### The data
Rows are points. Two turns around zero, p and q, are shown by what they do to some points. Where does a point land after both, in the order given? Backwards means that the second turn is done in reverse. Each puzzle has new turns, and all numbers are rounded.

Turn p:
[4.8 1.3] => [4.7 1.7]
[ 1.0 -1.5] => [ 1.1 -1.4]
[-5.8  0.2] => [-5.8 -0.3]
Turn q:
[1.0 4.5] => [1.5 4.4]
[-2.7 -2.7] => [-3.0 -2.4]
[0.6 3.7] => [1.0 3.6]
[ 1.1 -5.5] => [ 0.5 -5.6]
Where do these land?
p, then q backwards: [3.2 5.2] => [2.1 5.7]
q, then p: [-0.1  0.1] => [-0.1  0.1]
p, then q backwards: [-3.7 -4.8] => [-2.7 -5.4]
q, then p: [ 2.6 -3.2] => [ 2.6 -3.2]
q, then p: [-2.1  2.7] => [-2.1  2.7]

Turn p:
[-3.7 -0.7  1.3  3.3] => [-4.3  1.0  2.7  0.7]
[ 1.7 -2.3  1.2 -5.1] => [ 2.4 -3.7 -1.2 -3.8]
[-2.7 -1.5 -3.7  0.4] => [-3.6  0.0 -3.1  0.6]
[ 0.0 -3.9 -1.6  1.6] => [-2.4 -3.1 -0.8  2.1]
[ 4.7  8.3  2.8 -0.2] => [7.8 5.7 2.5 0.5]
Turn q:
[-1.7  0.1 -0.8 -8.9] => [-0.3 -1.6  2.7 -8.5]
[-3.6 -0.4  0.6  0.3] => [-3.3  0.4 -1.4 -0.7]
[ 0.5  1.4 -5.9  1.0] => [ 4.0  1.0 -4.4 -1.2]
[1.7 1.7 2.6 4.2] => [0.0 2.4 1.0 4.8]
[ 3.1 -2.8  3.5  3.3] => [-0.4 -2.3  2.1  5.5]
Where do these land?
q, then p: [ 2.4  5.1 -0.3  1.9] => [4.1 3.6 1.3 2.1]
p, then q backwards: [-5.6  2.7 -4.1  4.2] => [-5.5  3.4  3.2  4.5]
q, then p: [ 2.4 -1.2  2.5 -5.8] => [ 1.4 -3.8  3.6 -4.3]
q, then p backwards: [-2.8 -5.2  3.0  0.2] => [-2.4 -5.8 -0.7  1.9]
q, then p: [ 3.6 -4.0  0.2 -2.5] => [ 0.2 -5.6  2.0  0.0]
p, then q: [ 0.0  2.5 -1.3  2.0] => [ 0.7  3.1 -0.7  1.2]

--

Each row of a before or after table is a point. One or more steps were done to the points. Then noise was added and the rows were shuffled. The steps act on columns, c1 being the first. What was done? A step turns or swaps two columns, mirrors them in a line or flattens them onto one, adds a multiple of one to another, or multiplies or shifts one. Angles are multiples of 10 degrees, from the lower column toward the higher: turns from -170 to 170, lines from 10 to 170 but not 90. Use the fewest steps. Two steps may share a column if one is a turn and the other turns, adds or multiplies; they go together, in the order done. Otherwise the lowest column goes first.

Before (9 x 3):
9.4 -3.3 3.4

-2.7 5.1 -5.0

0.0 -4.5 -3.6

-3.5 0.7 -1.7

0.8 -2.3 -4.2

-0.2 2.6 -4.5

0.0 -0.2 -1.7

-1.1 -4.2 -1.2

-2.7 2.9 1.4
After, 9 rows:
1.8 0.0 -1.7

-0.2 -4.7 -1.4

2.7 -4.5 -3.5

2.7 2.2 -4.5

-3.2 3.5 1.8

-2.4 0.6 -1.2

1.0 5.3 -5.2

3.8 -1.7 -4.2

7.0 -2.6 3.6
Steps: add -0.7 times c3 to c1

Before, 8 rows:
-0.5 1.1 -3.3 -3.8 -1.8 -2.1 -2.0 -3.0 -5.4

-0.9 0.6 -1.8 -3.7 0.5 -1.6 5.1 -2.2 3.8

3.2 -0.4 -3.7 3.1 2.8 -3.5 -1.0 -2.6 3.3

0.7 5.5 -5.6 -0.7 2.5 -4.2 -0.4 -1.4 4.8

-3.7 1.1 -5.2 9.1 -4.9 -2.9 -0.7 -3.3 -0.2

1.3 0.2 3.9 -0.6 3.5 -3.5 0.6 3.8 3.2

--

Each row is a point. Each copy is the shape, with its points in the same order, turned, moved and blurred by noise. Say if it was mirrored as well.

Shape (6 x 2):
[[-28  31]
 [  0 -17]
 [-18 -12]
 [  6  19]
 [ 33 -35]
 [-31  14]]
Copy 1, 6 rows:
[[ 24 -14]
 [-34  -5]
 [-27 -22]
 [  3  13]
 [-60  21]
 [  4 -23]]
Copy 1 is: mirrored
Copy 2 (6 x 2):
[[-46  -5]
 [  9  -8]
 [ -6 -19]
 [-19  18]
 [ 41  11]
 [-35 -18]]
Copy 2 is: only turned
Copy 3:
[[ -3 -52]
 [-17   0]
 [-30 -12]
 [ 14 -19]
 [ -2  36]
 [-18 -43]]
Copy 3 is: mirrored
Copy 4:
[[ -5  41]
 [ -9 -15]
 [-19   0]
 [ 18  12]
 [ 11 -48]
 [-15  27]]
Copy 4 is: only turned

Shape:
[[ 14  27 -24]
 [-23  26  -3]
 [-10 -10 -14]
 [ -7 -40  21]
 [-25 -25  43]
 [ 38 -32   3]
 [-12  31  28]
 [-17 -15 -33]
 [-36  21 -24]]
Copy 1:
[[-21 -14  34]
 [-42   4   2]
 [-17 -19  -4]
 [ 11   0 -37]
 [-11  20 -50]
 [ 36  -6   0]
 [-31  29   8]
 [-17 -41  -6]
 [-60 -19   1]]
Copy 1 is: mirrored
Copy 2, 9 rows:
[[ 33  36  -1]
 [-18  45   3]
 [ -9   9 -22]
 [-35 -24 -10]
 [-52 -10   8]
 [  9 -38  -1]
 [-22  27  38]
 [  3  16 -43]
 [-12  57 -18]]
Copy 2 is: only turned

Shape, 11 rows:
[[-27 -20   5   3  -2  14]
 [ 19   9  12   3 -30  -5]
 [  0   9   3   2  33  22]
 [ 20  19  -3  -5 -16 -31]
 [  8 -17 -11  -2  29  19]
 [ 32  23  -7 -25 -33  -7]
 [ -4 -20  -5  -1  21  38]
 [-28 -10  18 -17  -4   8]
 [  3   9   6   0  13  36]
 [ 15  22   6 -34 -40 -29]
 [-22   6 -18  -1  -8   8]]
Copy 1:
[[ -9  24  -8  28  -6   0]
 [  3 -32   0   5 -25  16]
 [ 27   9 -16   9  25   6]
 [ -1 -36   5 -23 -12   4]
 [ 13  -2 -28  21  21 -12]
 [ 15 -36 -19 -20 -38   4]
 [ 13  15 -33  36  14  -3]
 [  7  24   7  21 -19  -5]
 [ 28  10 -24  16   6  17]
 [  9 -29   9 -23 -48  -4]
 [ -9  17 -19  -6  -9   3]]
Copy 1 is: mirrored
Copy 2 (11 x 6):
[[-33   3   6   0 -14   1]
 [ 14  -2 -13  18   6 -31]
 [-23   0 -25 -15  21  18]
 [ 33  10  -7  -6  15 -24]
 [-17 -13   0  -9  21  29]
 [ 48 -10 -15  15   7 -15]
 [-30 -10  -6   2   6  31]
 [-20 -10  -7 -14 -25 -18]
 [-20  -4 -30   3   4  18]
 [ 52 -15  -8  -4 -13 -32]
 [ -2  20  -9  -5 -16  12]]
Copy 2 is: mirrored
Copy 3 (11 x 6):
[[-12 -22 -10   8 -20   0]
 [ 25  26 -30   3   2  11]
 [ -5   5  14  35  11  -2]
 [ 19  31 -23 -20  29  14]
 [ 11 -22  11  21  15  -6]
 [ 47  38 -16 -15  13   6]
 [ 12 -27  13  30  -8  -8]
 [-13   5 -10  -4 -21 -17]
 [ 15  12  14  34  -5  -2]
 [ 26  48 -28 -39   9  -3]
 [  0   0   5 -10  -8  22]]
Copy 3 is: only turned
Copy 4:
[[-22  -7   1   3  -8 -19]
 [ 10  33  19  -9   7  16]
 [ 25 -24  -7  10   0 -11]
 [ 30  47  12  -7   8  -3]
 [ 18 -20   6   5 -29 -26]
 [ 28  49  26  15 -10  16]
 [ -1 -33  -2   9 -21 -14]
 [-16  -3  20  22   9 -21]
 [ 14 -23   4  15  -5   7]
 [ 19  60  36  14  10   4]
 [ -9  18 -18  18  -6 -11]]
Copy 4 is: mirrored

### Task instructions
Every line in the records above with the string "turns" in it should be shown.

### Answer to this exercise
Rows are points. Two turns around zero, p and q, are shown by what they do to some points. Where does a point land after both, in the order given? Backwards means that the second turn is done in reverse. Each puzzle has new turns, and all numbers are rounded.
Each row of a before or after table is a point. One or more steps were done to the points. Then noise was added and the rows were shuffled. The steps act on columns, c1 being the first. What was done? A step turns or swaps two columns, mirrors them in a line or flattens them onto one, adds a multiple of one to another, or multiplies or shifts one. Angles are multiples of 10 degrees, from the lower column toward the higher: turns from -170 to 170, lines from 10 to 170 but not 90. Use the fewest steps. Two steps may share a column if one is a turn and the other turns, adds or multiplies; they go together, in the order done. Otherwise the lowest column goes first.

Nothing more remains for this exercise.